WHAT IS BEING ASKED: From the records below, set down exactly the lines starting with the line that contains "[152 147 105 139]" and going on through the line that contains "New pairs. What belongs after each?". Nothing else is wanted.

RECORDS PROVIDED:

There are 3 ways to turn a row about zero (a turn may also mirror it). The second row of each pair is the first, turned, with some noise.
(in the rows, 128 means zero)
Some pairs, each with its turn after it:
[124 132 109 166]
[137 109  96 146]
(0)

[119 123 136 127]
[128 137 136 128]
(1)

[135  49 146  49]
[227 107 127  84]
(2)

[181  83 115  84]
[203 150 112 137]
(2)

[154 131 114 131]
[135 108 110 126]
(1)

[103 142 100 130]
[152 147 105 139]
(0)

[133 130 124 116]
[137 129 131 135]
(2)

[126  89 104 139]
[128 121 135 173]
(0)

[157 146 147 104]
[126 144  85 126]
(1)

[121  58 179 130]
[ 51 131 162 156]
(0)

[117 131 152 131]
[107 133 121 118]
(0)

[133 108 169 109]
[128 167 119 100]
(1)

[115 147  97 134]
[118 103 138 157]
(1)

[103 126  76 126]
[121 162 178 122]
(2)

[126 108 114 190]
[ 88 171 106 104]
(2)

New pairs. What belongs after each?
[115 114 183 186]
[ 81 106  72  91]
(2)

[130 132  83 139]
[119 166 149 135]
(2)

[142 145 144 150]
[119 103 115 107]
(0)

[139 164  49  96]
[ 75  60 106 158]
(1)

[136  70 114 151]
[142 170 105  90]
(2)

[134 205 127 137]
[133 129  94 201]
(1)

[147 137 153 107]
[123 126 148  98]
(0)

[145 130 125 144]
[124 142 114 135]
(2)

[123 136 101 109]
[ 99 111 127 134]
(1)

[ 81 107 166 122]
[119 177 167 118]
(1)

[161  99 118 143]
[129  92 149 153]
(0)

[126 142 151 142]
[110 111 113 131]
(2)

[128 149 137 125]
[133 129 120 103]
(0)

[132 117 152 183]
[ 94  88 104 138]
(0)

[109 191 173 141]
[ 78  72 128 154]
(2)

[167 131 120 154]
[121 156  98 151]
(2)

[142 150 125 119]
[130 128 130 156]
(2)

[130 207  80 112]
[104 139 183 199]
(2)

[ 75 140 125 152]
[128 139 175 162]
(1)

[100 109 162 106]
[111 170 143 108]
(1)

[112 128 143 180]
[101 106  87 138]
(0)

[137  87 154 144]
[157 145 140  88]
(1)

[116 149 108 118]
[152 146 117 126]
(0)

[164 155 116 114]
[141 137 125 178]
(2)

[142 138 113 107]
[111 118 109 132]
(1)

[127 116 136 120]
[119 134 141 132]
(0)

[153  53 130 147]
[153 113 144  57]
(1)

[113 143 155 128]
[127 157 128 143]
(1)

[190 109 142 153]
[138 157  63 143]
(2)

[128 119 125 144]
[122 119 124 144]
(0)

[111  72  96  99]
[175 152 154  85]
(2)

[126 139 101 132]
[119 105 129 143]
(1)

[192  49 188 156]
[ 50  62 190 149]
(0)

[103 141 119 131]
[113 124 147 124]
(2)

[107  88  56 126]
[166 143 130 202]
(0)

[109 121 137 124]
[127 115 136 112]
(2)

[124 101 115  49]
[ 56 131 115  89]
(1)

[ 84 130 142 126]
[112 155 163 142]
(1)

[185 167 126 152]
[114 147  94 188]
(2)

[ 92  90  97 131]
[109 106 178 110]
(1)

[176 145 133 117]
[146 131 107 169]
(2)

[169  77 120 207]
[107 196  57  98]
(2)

==

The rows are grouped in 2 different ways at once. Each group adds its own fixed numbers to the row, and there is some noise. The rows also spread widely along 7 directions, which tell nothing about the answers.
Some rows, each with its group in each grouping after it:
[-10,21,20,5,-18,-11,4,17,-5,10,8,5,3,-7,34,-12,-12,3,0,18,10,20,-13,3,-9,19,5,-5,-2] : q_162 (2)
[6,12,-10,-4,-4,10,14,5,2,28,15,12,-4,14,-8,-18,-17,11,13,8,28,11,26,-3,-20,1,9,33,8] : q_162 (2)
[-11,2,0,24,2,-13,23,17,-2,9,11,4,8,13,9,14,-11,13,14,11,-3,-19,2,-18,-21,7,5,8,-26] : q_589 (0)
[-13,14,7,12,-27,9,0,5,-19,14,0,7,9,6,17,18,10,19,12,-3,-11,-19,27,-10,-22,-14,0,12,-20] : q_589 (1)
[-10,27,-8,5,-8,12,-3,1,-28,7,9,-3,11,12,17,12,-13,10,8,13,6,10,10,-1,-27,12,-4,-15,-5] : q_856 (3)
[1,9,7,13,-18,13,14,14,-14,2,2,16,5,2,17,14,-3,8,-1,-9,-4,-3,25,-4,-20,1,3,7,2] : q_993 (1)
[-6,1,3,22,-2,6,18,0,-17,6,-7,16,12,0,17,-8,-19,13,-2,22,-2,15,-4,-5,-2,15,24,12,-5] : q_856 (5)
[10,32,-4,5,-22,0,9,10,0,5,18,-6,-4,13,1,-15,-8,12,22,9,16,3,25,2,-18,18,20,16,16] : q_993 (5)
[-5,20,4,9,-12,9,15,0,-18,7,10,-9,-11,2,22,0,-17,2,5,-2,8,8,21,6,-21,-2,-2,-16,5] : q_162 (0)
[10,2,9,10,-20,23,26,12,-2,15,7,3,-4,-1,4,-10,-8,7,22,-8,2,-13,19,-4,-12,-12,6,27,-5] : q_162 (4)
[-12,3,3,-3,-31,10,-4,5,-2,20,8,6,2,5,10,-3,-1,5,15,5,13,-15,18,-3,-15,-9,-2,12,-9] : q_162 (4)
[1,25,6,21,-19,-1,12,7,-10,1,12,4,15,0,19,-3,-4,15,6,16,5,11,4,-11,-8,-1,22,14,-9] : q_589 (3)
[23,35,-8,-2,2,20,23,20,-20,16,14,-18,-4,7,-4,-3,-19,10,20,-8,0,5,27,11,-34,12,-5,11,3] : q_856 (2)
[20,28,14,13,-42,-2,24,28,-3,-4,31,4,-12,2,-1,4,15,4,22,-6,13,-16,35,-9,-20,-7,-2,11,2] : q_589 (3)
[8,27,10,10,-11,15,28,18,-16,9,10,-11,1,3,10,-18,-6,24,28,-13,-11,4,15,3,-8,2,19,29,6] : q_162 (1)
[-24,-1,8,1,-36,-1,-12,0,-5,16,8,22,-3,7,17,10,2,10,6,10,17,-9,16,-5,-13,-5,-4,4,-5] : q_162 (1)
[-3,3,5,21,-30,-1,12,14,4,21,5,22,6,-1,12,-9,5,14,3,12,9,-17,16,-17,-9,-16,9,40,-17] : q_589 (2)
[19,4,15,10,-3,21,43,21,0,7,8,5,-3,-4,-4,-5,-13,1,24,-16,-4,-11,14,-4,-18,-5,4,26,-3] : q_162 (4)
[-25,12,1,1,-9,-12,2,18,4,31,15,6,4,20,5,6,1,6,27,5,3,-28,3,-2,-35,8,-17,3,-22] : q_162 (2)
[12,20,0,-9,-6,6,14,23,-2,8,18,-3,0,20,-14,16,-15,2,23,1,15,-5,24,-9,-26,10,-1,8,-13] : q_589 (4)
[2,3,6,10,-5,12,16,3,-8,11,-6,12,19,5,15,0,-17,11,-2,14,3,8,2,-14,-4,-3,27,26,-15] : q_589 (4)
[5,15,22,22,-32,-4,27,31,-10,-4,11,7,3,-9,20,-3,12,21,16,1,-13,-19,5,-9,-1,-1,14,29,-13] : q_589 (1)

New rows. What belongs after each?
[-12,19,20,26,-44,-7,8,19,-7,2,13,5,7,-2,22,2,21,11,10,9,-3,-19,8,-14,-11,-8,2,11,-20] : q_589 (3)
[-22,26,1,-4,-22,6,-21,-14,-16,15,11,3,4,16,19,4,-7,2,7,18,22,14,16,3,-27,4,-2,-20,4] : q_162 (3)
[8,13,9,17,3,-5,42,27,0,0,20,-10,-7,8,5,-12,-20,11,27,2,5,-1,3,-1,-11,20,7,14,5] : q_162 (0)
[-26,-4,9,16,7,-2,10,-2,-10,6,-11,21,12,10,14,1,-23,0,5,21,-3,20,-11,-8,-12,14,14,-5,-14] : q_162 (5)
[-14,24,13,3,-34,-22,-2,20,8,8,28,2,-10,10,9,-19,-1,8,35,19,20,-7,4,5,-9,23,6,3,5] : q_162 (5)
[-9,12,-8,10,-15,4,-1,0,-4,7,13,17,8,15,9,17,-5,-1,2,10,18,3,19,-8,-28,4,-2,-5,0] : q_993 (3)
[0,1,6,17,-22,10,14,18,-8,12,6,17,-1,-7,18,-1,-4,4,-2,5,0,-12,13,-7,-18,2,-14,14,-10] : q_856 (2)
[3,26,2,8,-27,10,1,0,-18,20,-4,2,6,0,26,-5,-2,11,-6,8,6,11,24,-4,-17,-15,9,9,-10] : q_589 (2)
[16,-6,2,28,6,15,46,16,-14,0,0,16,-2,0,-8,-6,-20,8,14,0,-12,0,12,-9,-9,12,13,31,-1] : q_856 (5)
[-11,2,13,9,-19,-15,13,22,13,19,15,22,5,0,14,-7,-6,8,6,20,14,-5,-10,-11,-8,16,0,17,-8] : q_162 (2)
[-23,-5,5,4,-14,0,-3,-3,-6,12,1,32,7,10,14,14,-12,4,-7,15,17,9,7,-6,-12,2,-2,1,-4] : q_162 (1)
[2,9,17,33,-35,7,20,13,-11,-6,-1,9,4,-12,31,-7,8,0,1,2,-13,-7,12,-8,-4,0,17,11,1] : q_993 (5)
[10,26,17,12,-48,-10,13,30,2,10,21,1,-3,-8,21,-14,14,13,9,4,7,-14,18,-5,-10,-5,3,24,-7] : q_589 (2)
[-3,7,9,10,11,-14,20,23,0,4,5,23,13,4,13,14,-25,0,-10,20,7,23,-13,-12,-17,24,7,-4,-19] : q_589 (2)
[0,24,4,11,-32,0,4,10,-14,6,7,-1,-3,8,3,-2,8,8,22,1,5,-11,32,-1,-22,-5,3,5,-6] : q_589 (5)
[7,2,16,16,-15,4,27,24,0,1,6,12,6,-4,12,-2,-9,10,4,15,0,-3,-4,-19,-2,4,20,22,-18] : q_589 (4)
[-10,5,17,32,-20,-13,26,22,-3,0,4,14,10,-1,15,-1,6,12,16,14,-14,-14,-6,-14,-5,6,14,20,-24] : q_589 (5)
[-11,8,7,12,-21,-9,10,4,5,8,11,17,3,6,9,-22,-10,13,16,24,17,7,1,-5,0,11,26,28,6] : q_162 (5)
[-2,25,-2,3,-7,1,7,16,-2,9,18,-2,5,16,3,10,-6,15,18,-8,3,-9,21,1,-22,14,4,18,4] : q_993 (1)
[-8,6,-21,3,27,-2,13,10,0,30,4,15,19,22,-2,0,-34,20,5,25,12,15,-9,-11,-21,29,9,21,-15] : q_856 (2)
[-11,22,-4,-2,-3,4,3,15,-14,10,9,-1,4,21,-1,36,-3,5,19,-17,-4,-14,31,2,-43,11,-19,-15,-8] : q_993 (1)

EXERCISE OUTPUT:
[152 147 105 139]
(0)

[133 130 124 116]
[137 129 131 135]
(2)

[126  89 104 139]
[128 121 135 173]
(0)

[157 146 147 104]
[126 144  85 126]
(1)

[121  58 179 130]
[ 51 131 162 156]
(0)

[117 131 152 131]
[107 133 121 118]
(0)

[133 108 169 109]
[128 167 119 100]
(1)

[115 147  97 134]
[118 103 138 157]
(1)

[103 126  76 126]
[121 162 178 122]
(2)

[126 108 114 190]
[ 88 171 106 104]
(2)

New pairs. What belongs after each?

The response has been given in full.